## Exercise instructions
In full and without alteration, write out the records.
[Start of Attachment]
Each row is a point. Each copy is the shape, with its points in the same order, turned, moved and blurred by noise. Some copies are also mirrored. Which?
In the rows, 128 means zero.

Shape (6 x 2):
[[115 137]
 [ 84 144]
 [121  84]
 [160 161]
 [121 177]
 [104 141]]
Copy 1:
[[130 110]
 [109  82]
 [104 155]
 [183 129]
 [169  85]
 [121 102]]
Copy 1 is: mirrored
Copy 2:
[[111 130]
 [ 83 138]
 [141 176]
 [142  88]
 [100  94]
 [101 133]]
Copy 2 is: mirrored
Copy 3:
[[128 142]
 [128 174]
 [174 117]
 [ 89 105]
 [ 84 150]
 [123 152]]
Copy 3 is: mirrored
Copy 4:
[[142 134]
 [174 152]
 [142  89]
 [ 99 162]
 [139 184]
 [152 147]]
Copy 4 is: mirrored

Shape:
[[129 126]
 [111 160]
 [136 156]
 [192 117]
 [127 160]
 [103 131]
 [143 174]
 [192 116]]
Copy 1, 8 rows:
[[131 121]
 [153 147]
 [124 145]
 [ 69 116]
 [135 152]
 [151 116]
 [127 163]
 [ 68 113]]
Copy 1 is: mirrored
Copy 2, 8 rows:
[[123 133]
 [123  95]
 [144 110]
 [170 178]
 [136 103]
 [101 112]
 [163 103]
 [165 173]]
Copy 2 is: mirrored
Copy 3:
[[119 130]
 [143 156]
 [149 134]
 [150  65]
 [149 147]
 [109 148]
 [171 142]
 [149  66]]
Copy 3 is: only turned
Copy 4, 8 rows:
[[126 131]
 [153 106]
 [157 131]
 [135 195]
 [159 121]
 [125 106]
 [177 131]
 [133 194]]
Copy 4 is: mirrored

Shape (9 x 3):
[[130 118 138]
 [132 155 101]
 [132 103  70]
 [155 114  94]
 [148  67 175]
 [ 99 130 162]
 [100 123 144]
 [102  88 137]
 [131 143  99]]
Copy 1:
[[122 124 129]
 [151 111  83]
 [128  58 103]
 [153  79 124]
 [106 127 190]
 [103 155 115]
 [100 137 109]
 [ 86 112 133]
 [140 101  92]]
Copy 1 is: only turned
Copy 2 (9 x 3):
[[140 136 113]
 [138 119 164]
 [172  69 132]
 [187  96 138]
 [175 148  58]
 [113 144  93]
 [123 128 108]
 [131 107  80]
 [137 117 156]]
Copy 2 is: mirrored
[End of Attachment]
## Answer box
Each row is a point. Each copy is the shape, with its points in the same order, turned, moved and blurred by noise. Some copies are also mirrored. Which?
In the rows, 128 means zero.

Shape (6 x 2):
[[115 137]
 [ 84 144]
 [121  84]
 [160 161]
 [121 177]
 [104 141]]
Copy 1:
[[130 110]
 [109  82]
 [104 155]
 [183 129]
 [169  85]
 [121 102]]
Copy 1 is: mirrored
Copy 2:
[[111 130]
 [ 83 138]
 [141 176]
 [142  88]
 [100  94]
 [101 133]]
Copy 2 is: mirrored
Copy 3:
[[128 142]
 [128 174]
 [174 117]
 [ 89 105]
 [ 84 150]
 [123 152]]
Copy 3 is: mirrored
Copy 4:
[[142 134]
 [174 152]
 [142  89]
 [ 99 162]
 [139 184]
 [152 147]]
Copy 4 is: mirrored

Shape:
[[129 126]
 [111 160]
 [136 156]
 [192 117]
 [127 160]
 [103 131]
 [143 174]
 [192 116]]
Copy 1, 8 rows:
[[131 121]
 [153 147]
 [124 145]
 [ 69 116]
 [135 152]
 [151 116]
 [127 163]
 [ 68 113]]
Copy 1 is: mirrored
Copy 2, 8 rows:
[[123 133]
 [123  95]
 [144 110]
 [170 178]
 [136 103]
 [101 112]
 [163 103]
 [165 173]]
Copy 2 is: mirrored
Copy 3:
[[119 130]
 [143 156]
 [149 134]
 [150  65]
 [149 147]
 [109 148]
 [171 142]
 [149  66]]
Copy 3 is: only turned
Copy 4, 8 rows:
[[126 131]
 [153 106]
 [157 131]
 [135 195]
 [159 121]
 [125 106]
 [177 131]
 [133 194]]
Copy 4 is: mirrored

Shape (9 x 3):
[[130 118 138]
 [132 155 101]
 [132 103  70]
 [155 114  94]
 [148  67 175]
 [ 99 130 162]
 [100 123 144]
 [102  88 137]
 [131 143  99]]
Copy 1:
[[122 124 129]
 [151 111  83]
 [128  58 103]
 [153  79 124]
 [106 127 190]
 [103 155 115]
 [100 137 109]
 [ 86 112 133]
 [140 101  92]]
Copy 1 is: only turned
Copy 2 (9 x 3):
[[140 136 113]
 [138 119 164]
 [172  69 132]
 [187  96 138]
 [175 148  58]
 [113 144  93]
 [123 128 108]
 [131 107  80]
 [137 117 156]]
Copy 2 is: mirrored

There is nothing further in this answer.